RECORD EXCERPTS —
Points, in no order, along strands that fork and pass close to each other.
In the rows, zero is written as 128.
Two points are linked if the straight distance between their rows is under 106. Some points are linked to none.
<780>: [119 120 145  94 111 211  82 129 169 112 114 139 126 154 118 131 151  74
 156 125 133 141  82 137 139  85 146]
<596>: [133 152  66 172  88 144 127  93 182 137 121 116  80 101 174 108 131  62
 126 156 148 159 127 158 117  92 181]
<586>: [136 138 107 165 128 108  94 133 140 136  86 123  24 157 159 100 150 122
 133 133  99 156  95 116  92 123 142]
<783>: [152 101 166  99 198 120 141 159  84 125 121 149 151 147  69 164 101 136
 150 144 120 105 155  79  77  94 165]
<612>: [156 129 130 129 112 162 139 109 156 147 120 147  97 118 136 137 174  68
 116 117 119 166 152 159 122 140 138]
<791>: [124 119 139  97  97 219 137 112 162 127 127 140 187 130  93 134 144  70
 152 152 144 132 149 136 133 100 163]
<546>: [155  99 140 122 186  89 100 152 105 136 114 145  75 156 103 110 127 173
 152 152 119 102 135  78  56 119 136]
<401>: [128 143 204  84 117 129 151 145 101 130 172 118 203 114  84 138 161 168
 114 133 156 109 104 168 217 153  57]
<1140>: [ 75 129 148 118 155 106  87 157 127  84 121 114 116 186 164 147  91 184
 108  73  84 109  67 122 160 146  67]
<183>: [148 100  97 135  85 136 159  94 171 155 146 142 145  82 136 123 171 129
  85 132 162 127 181 175 126 179  85]
<893>: [116 141 189  92 141 111 141 159  83 127 160 118 199 131  89 147 129 194
 119 108 143 108  89 130 185 137  57]
<1133>: [130 156 145 123 101 180 148 105 135 137 132 134 149 118 140 136 158  59
 126 118 113 161 154 157 161 144 149]
<903>: [165 106 114 129 113  97 151 105 151 152 148 133  92  89 125 123 157 129
  95 134 157 121 151 177 135 155  95]
<531>: [119 118  52 182  64 153 123  88 196 138 114 134 115  92 190 103 135  98
 115 148 151 157 148 142  92 126 147]
<1129>: [ 91 154 146 134 145 117 104 145 102  91 124 113 138 166 157 151  86 143
 133  98  89 134  78 122 172 134 116]
<792>: [131 115  75 168  61 127 110  93 168 159 114 139  70 105 163  75 179 149
 112 147 156 153 123 152 102 169  84]
<1114>: [119 131  81 154  91 128 136  94 142 137 140 123 131  94 154 100 121 127
 125 140 153 128 139 147 135 141 131]
<680>: [142 125 140 125 147  54 147 141 121 123 159 105 110  92 117 153 107 168
 101 113 139 104 111 166 179 136  81]
<414>: [142 136 168 105 144 139 126 139  99 123 126 135 113 143 109 147 133 112
 133 104 103 149 107 144 159 131 121]
<522>: [125 104 140 126 176  89  81 157 113 126 104 138  70 184 123  99 128 205
 138 131 101  96 114  82  75 140  96]
<974>: [150 143 126 134 182  92 124 141  90 122 123 117  86 128 103 120  74  99
 171 171 135 118 121  93  92  67 206]
<143>: [123  81 128  85  96 162 118 112 165 149 143 142 171 117  91  99 195 175
 129 125 187  98 133 130 111 138  77]
<547>: [137 147 108 140 146 109 104 127 114 125 121 117  60 127 114  86 101  99
 180 168 146 129  90 110 107  72 193]
<398>: [112 182 121 142  98 131 134 106  54 168 118 132 178 138 147  88 140 134
 133 124 101 156 156 101 133 196 116]
<708>: [117 153 160 123 144 137  97 140  63 116 109 129 119 171 111 113 118 113
 181 143 113 138  77  92 136 102 167]
<676>: [142 127 116 131 119 127 175 112 109 151 136 143 172  97 123 140 127 121
 107 125 124 128 199 131 117 168 131]
<334>: [173 100 144  97 137 168 122 125 173 140 115 158  84 125 105 134 188  82
 128 122 132 159 144 148  89 120 132]
<147>: [100 147 147 111  88 166 128 116 134 127 142 133 180 130 147 136 147 117
 111  95 119 142 125 166 192 176  81]
<368>: [136 169 165 121 110 144 123 122  75 142 126 131 118 144 117 109 163 102
 141 115 106 165 100 143 180 159 122]
<1018>: [127 167 116 133 101 121 165 108  71 164 143 132 201  99 125 100 127 144
 111 135 129 134 189 119 131 196 108]
<512>: [137  84 177  71 161 141 147 158 134 119 145 139 197 136  97 198 139 158
  93  73 124 100 148 130 134 135  77]
<1011>: [131 126  99 185 137 117 100 139 130 137  86 147 103 164 177  91 134 147
 134 164  83 150 173  55  34 137 178]
<474>: [ 99 163 145 138 132 133 121 138  95  89 131 109 141 148 140 137  82 104
 154 124 116 144  74 130 184 109 160]
<948>: [102 103 116 130 149 129  66 142 164  99 108 127  92 169 156 115 111 161
 141 122 112 108  84  97  98 107 120]
<806>: [131 164 166 114  91 167 138 103 108 138 145 125 147 119 116 111 165  88
 136 142 130 150 121 169 200 151 133]
<781>: [141 139  92 158 126  96  82 125 138 134 106 117  19 132 136  70 132 114
 164 164 142 146  80 115  91  87 170]
<436>: [124 189 113 172 113 121 166 112 104 128 121 109 127 120 175 143 111  54
 122 117  96 175 141 139 166 125 182]
<1053>: [136  84  57 177  92 148 126 106 213 130 100 152 107  98 176 123 136 112
 103 155 153 156 172 116  40 118 147]
<345>: [142 177 120 167 134  90 119 126  88 145  96 113  41 151 152 111 145  98
 138 127  84 164 108 115 125 126 163]
<733>: [135 124 116 157 130 131 115 135 106 158  90 164 128 159 157 101 155 159
 123 144  78 152 190  57  39 177 137]
<1159>: [148  83 154  79 145 121 132 137 151 132 151 120 125 115  70 129 157 157
 129 123 184  80 112 153 131  97 101]
<438>: [184 146 143 126 158 127 179 127 108 146 125 140 110 104 106 162 132  62
 117 134 106 155 182 138 116 119 176]
<706>: [104 200 142 157 120 113 157 129  23 123 120 109 191 138 127 112  92 120
 155 140 103 158 127 102 177 152 164]
<642>: [116 100 118 137 113 151 105 132 190 125  99 147  79 155 170 143 163 130
  90  87  88 152 125 139 101 168  80]
<601>: [119 128 158 107 152 142  64 150 103 110 103 131  84 182 107 109 122 124
 185 145 128 122  50  98 121  80 152]
<134>: [167 133 179 106 186 114 149 155  51 139 119 146 128 143  71 154 120 117
 145 138 101 136 153  95 108 125 164]
<104>: [118 126 119 116  78 162 130  97 155 146 145 141 164 109 142 106 172 127
 109 115 144 131 147 166 156 180  77]
<840>: [113 134 135 125 137  91  94 132 129 104 136 103  62 134 133 119 113 148
 135 110 129 119  55 159 176 121  95]
<281>: [132 102 127  99 156 150 168 138 155 100 134 116 192 115  91 180  79 101
 124 136 150  95 165 117 110  74 166]
<302>: [150  98 158  86 128 138 167 124 145 131 160 114 174  95  62 139 156 136
 121 149 180  89 154 155 152 112 120]
<92>: [152 145 131 138 134 145 177 117 110 150 124 149 156 117 134 158 136  76
 113 115  93 159 204 122 108 150 158]
<154>: [163 153 148 127 136 117 147 126 101 137 137 126  93 110 106 129 133  82
 136 139 123 143 133 153 151 120 155]
<255>: [126 135  96 133 108  78 149 104 100 152 165 106 147  79 101  79 114 182
 133 159 185  88 142 130 138 144 112]
<117>: [166 128 124 138 114  77 156 109 147 139 168 108  78  67 128 124 136 117
 100 149 160 115 123 209 190 141 110]
<1158>: [ 79 160 121 139  99 149 144 126 141  93 147 115 191 119 175 164  82 102
 118  98 112 136 122 157 200 142 121]
<45>: [105 111 124 122 131 127 114 141 169 102 119 132 105 149 168 169 123 135
  88  67  88 131 109 153 144 155  71]
<575>: [122 163 187 100 110 134 110 130  91 128 144 123 120 144 116 113 165 133
 135 103 116 150  66 168 217 167  71]
<802>: [120 101 124 109 110 186 119 124 147 138 118 160 177 134 128 125 159 131
 134 119 124 134 161 104  83 148 124]
<1024>: [145 121 116 131 123  94 141 112 115 145 146 130 113 101 111 107 128 148
 127 137 152 111 138 143 131 141 119]
<694>: [177 114 176 103 176  69 166 159  96 133 159 120 116  91  58 156 124 148
 130 140 149 101 130 148 156 111 118]
<486>: [127  82 150  79 141 111 142 147 135 135 167 107 167 115  83 141 159 203
 106 104 188  67 120 131 136 108  72]
<651>: [152 119 171 100 157  76 182 161  94 128 175 104 174  85  65 151 120 182
 119 145 165  89 133 142 172 113 101]
<526>: [160 157 122 163 125  81 157 119 108 153 117 122  44 113 155 147 144 105
  86 115  89 162 136 165 145 154 116]
<772>: [134 105  98 124 118  83 172 113 145 139 172  97 159  70  96 115 115 169
 109 153 196  70 160 142 135 114 120]
<1181>: [ 96  98 140 126 185  91  88 172 149  95 113 124  95 197 159 144  92 206
 100  92  78  85 105 103 115 143  72]
<604>: [129  89  79 141  96 124 105 106 169 148 122 145 103 109 140  87 162 168
 120 140 166 127 136 125  82 153  96]
<790>: [152 118 125 128 177 102 118 140  89 137 117 142 107 140  90 108 100 142
 172 172 136 108 149  69  48  95 190]
<839>: [133 108 122 125 126 144 119 128 121 153 111 163 147 143 137 113 159 163
 118 116 102 139 178  87  68 185 104]
<202>: [156 117 157  78 136 190 117 128 173 120 127 138 107 131  93 139 160  57
 141 135 146 147 115 160 129  83 148]
<93>: [120 124 168 101 166  97 125 156  77 121 143 129 162 147  96 145 114 197
 126 109 127  96 109 102 138 140  79]
<253>: [ 62  86 101 115  87 181  64 130 206 106 120 138 181 151 176 124 140 172
 125  91 133 108 106 114 102 136  81]
<846>: [ 85 112 127 114 147 134 120 140 159  81 145 108 170 139 145 169  79 152
 121  95 137  94  93 132 152  91 113]
<565>: [ 86 101 115 113 128 139 120 136 196  88 142 121 153 132 172 180  99 136
  96  66 120 107 105 155 159 121  80]
<43>: [141 119 109 152 161 120 121 134 101 137 105 146 126 143 135 116 109 132
 148 156 103 127 175  64  50 125 182]
<107>: [130 152  97 180 153  96 158 127 100 136 109 130 116 133 175 159  87 106
 106 124  74 150 183  96  92 143 168]
<420>: [139  83  62 148 129 123 131 113 200 126 122 134 111 100 141 129 109 124
 120 154 172 116 157 128  57  93 146]
<501>: [142 105  95 131 153 112 137 122 156 120 133 127 107 110 130 142  91 117
 122 138 147 116 146 129  91  95 153]
<46>: [118 164  96 165  74 138 121 101  95 170 108 136 135 130 160  75 167 134
 132 133 110 163 152 101 110 186 128]
<861>: [157 145 104 149 166  92 149 133 121 117 125 121  80 107 138 157  80  81
 120 139 117 141 139 132 114  94 177]
<270>: [100  77 125 127 174 118  65 167 196  86 106 129  86 200 173 130 102 188
 113 110  93  87  97  97  83 106  95]
<94>: [104 125 118 129 132 123  70 136 153 100 108 115  56 167 157 115 116 142
 135 103 106 124  56 135 139 117 107]
<712>: [ 95 103 117 110  92 218 111 120 179 116 117 145 198 141 139 137 137  96
 145 119 130 132 140 118 106 118 144]
<280>: [112  68  99 123  94 156  81 126 206 131 113 154 132 123 140  92 181 188
 117 120 161 126 129 105  65 153  77]
<959>: [107 105 136 125 120 174  82 150 167 127  85 160 117 182 159 126 171 150
 111  92  68 147 135 102  84 171  89]
<207>: [160 119 113 150 140  38 158 129 144 124 162  97  63  70 134 151  92 140
  98 138 151 108 105 190 178 117 108]
<285>: [124 118 144 116 166 144 155 145  97 108 125 136 197 137  94 169  76 118
 146 147 124 108 157  84 108  88 174]
<224>: [176 136 186 105 170  96 166 151  63 135 142 129 123 109  53 146 118 116
 150 156 134 128 134 125 149 108 158]
<1023>: [109 112 151  97 138 193  70 140 141 106 106 143 139 178 105 130 130 106
 177 145 137 125  64  97 112  64 158]
<859>: [ 91 128  75 141  85 163 121  98 159 123 135 120 178 110 152 105 104 114
 147 139 149 116 138 123 128 117 156]
<136>: [ 79 128 107 129 112 171 132 117 152  99 131 117 199 129 134 143  73 104
 147 135 142 108 125 114 139  87 167]
<722>: [124  89 127 103 138 102 171 140 148 125 174  97 195  89 100 154 122 183
  93 112 181  63 152 139 136 111  95]
<505>: [133 159  85 180  60 130 132  86 131 173 109 133  87 110 173  82 188 116
 116 141 129 174 146 138 115 171 122]
<1142>: [118 162  98 171 137 100 142 125 121 106 123 108 107 120 170 146  71  87
 127 120 106 143 119 137 147 109 172]
<986>: [149 155  96 152 114 158 122 115 160 140 102 128  82 121 143 104 149  50
 151 155 136 170 130 122  98  80 199]
<578>: [140 150 120 158 154  77 172 126  66 136 133 125 143 105 136 154  81 128
 110 127  96 131 178 113 128 151 152]
<851>: [107 164 159 124 115 107 102 132 103 101 150 103 103 134 136 111 119 145
 145 110 130 134  38 173 223 139  88]
<552>: [140 110 161  86 106 187 158 117 157 127 144 133 186 112  87 148 161  91
 125 139 154 117 160 164 153 122 129]
<137>: [ 98 179 164 139 136 128 121 140  25 117 115 124 171 168 110 116  98 131
 176 145 111 142  90  86 161 121 167]
<130>: [133  84 154  83 155 155 159 147 155 113 145 127 191 124  96 189 117 125
 112 107 142 103 152 134 125  99 125]
<1050>: [116 155 128 128 130 151 116 123 136 101 128 107 118 130 129 123  91  76
 164 141 142 133  87 142 164  71 182]
<521>: [ 92 126 146 112 134 157 137 139 139  86 147 109 190 134 110 165  80 119
 140 127 149 102  92 129 167  73 143]
<755>: [133 186 108 173 116  70 149 114  35 151 136 103 112 102 119  79  95 124
 164 169 138 134 133 105 148 135 183]
<503>: [127 132 137 126 145  77 162 143  98 114 161 103 161 100 101 147  80 167
 128 133 149  99 119 136 172 114 120]
<87>: [112  78 131  99 113 179  69 144 174 131 100 164 146 167 136 112 183 185
 126 106 114 127 130  92  68 161  77]
<950>: [149 172 108 178 104  93 136 105 122 153 105 113  25 131 165 117 151  83
 110 127 103 170 111 156 141 130 141]
<98>: [124 112 128 127 140 106  89 146 107 150 103 146 107 172 128  81 155 216
 119 127 105 116 134  83  73 190  71]
<1178>: [129 141 113 130 103 165 122 105 146 129 129 120 116 116 117 101 128  70
 158 159 154 136 114 139 136  90 180]
<291>: [122 190 105 191 125 102 164 116 102 141 104 120 112 133 197 161 114  79
  95 102  64 175 165 123 131 146 164]
<540>: [129 134 172  93 118 148 151 134 115 133 155 135 204 116 103 154 149 140
 108 105 131 126 141 161 182 167  76]

A fork is a point with three links, a tip a point with one. Leave the first point through the second and follow the links. Name the first fork or tip that comes.
<783> / <134> -> <903>
<565> / <45> -> <368>
<676> / <1018> -> <1024>
<1140> / <1129> -> <578>
<806> / <1133> -> <706>
<680> / <503> -> <512>
<255> / <772> -> <790>

A fork is a point with three links. Follow the links from the first point to the second and name the forks in between, in order.
<1181> / <601> -> <368>
<1011> / <207> -> <1024> > <903>
<345> / <903> -> <790> > <1024>
<147> / <575> -> <903> > <1024> > <368>
<45> / <772> -> <1024>
<93> / <521> -> <903> > <1024>
<136> / <526> -> <1024> > <790>

Follow the links from the first point to the second, and from the first to the third. Name the last point that the two ways share.
<733> / <540> / <503> -> <903>
<104> / <224> / <45> -> <903>
<137> / <45> / <1050> -> <368>
<107> / <154> / <612> -> <368>
<98> / <651> / <950> -> <790>
<117> / <712> / <1133> -> <1024>
<950> / <903> / <98> -> <790>
<772> / <783> / <398> -> <1024>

TASK STATEMENT —
The range runs from the line with "152 125 139" up to and including the line with "145 138 101" in the listing above; please write out exactly those lines and nothing more.

RESPONSE TO THE EXERCISE —
  90  87  88 152 125 139 101 168  80]
<601>: [119 128 158 107 152 142  64 150 103 110 103 131  84 182 107 109 122 124
 185 145 128 122  50  98 121  80 152]
<134>: [167 133 179 106 186 114 149 155  51 139 119 146 128 143  71 154 120 117
 145 138 101 136 153  95 108 125 164]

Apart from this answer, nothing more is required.